Source data
--

Rotation paths and how fast each direction turns (degrees per step):
Each turn is a multiple of 5 degrees from 10 to 175, or 0.
Each row of a path follows its step; steps can be skipped.
path 1
step 0: [  3.7   0.7   9.7  -2.4  -0.3   2.5  12.6  -2.5 -22.1  -1.6  -1.5   5.5
 -15.1  -9.8  -4.2   6.0 -20.4 -12.2 -13.6   2.5  11.9  -9.0  13.9  -2.2
  31.3   5.7   7.7   5.1  -3.8   7.4]
step 1: [ -9.1  -4.5  -4.2  20.7   5.8   7.6   0.3   2.0 -11.0  22.3 -12.4   3.1
  -8.7   5.9   2.5  -0.4  -6.9 -10.4 -19.8 -10.6   2.9 -16.2  -1.8 -12.7
  22.3  15.8   2.3 -11.0   2.9   7.2]
step 3: [  3.2  20.0   0.3   8.9   0.7 -15.9   5.7  -4.4 -18.2  14.4  -8.3   3.1
 -12.6   8.2  -8.0   1.7  25.4  -3.6 -20.1   9.5  13.2  -7.2  -9.3  10.5
  -1.0   2.8   8.8  10.2  -8.2  -0.6]
step 4: [ -6.7   6.7  11.4  -1.3   4.7   4.7   3.9  11.4  -2.3  19.8  -6.6  23.4
   9.1  -2.6 -13.6  -4.1  24.6   7.2  -1.0   6.6  18.6  -8.9  -6.2  -7.3
  -3.9  16.7  14.7   8.6  -1.0   5.0]
step 5: [ -5.4  20.0   8.9  -3.8  12.7  20.4   9.6  11.6  -7.0  -7.2   2.2  14.7
   7.1 -11.2   3.1  16.4   2.7   7.8  -6.0   2.7  21.8 -20.8   5.7   3.7
  -6.0  -4.4  10.1   3.7 -12.2   2.3]
step 6: [ -0.8   3.7   9.2  27.1  14.9  29.9   5.6   6.4  -6.8  -4.0 -11.6  -0.4
  -8.4  -4.7  -8.6   3.4   2.8   1.0 -10.1  13.7  -1.2 -15.6   0.9   3.9
  -7.5 -12.8  14.6  -2.0   2.8  11.4]
step 7: [ 13.5 -18.9 -17.4  15.8   0.7  11.6   7.0  11.1  -9.5 -14.4  -2.5  17.2
   6.1  -4.2 -17.8  -9.5  -4.9   4.8 -10.9  16.5  -0.8 -14.4   9.0  -6.3
   4.2  -1.8  18.9  -2.3  -4.7   0.5]
step 8: [ 10.8 -25.8  -1.6   0.4   5.5  -3.0   7.4  -4.1 -16.7  -3.8   3.1   5.8
 -10.7   0.5   3.9  13.2  -3.5 -10.3 -22.7  26.2  11.7 -13.4   2.2  -3.0
   6.1   2.6   2.6  -3.1 -12.7   0.0]
step 9: [ 15.4 -16.2  12.2  -0.3   8.3  11.7  -8.4   3.7  -8.9  18.9  -0.7  14.5
  -4.6   4.7   3.6 -12.4  -0.3 -15.4 -19.3   6.7  12.6  -1.0 -15.3  -8.7
  20.7   0.7   1.3  -5.2  -2.0  15.3]
step 10: [ 15.6  17.7  -9.5  -3.8   4.8   3.4   6.3  14.2 -19.2   5.5  -3.9  18.2
   0.8   5.5  14.8 -10.4  -2.0 -21.5 -12.0  -6.2  11.8  -7.3  -2.1 -17.2
  14.0  -5.4  -1.0   0.7  -1.8  -7.3]
Speeds:
[ -2.2  -3.6 -12.4   6.2  -1.1  -3.1  -4.3  -1.3  -0.2  -1.4  -0.2  -3.9
  -0.5  -1.4  -3.2   1.1   2.3   6.9  -6.4   2.2  -7.6  -4.9  -0.6   2.9
   0.8  -0.6  -1.7  -3.6  -0.8  -2.0]
70
[-0.4  1.2  1.9 -2.2 -2.8 -6.1  2.7  7.2 -3.5 -2.3 -9.8 -5.3  3.7 -1.9
 -2.9 -6.0 -1.6 -4.4  0.9  4.7 -7.3 -0.5 -0.8  0.4 -0.2 -0.7  2.7  6.0
 -4.9 -0.4]
95
[-6.4  6.2 -3.1  0.1  2.5 -4.4 -5.2 -0.7  2.1  8.9 -3.4 -1.3 -4.8  5.0
 -4.4  1.6 -3.4  3.5  2.0 -4.9  4.2  1.2  4.2 -0.4 -0.9  0.4  5.1  5.8
 -4.8 -2.0]
35
[ 7.4  4.1 -3.3  6.8 -1.7 -4.0  3.9 -1.8  0.6 -4.7  0.6  1.8 -7.3  2.5
 -4.2 -6.7  3.6 -3.5  3.3 -0.7  0.9  2.7  4.0  0.3 -5.6 -4.4  4.2 -2.4
  4.5 -3.7]
90
[-4.2 -5.6  6.0 -1.7 -2.8  4.5  0.3  2.2  1.5  3.2 -4.1 -7.1 -7.3  6.2
  1.0 -1.0  2.5 -0.9 -4.3 -0.3 -0.2 -2.1 -5.0  4.2 -3.0  1.7  5.1 -3.6
  6.5 -4.8]
140
[-0.6  1.0  2.6  0.9 -2.2  2.1  2.4 -3.7 -4.5  3.3  6.6 -6.0 -2.0  3.4
 -6.6 -1.6  3.4  1.2  1.1 -2.4 -5.1  0.2 -4.9 -6.9  0.9 -3.7  2.2 -0.6
 -3.0 11.3]
130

--

**Your instructions**:
Whenever a line of the data includes the word "degrees", show that line in full.

**Exercise solution**:
Rotation paths and how fast each direction turns (degrees per step):
Each turn is a multiple of 5 degrees from 10 to 175, or 0.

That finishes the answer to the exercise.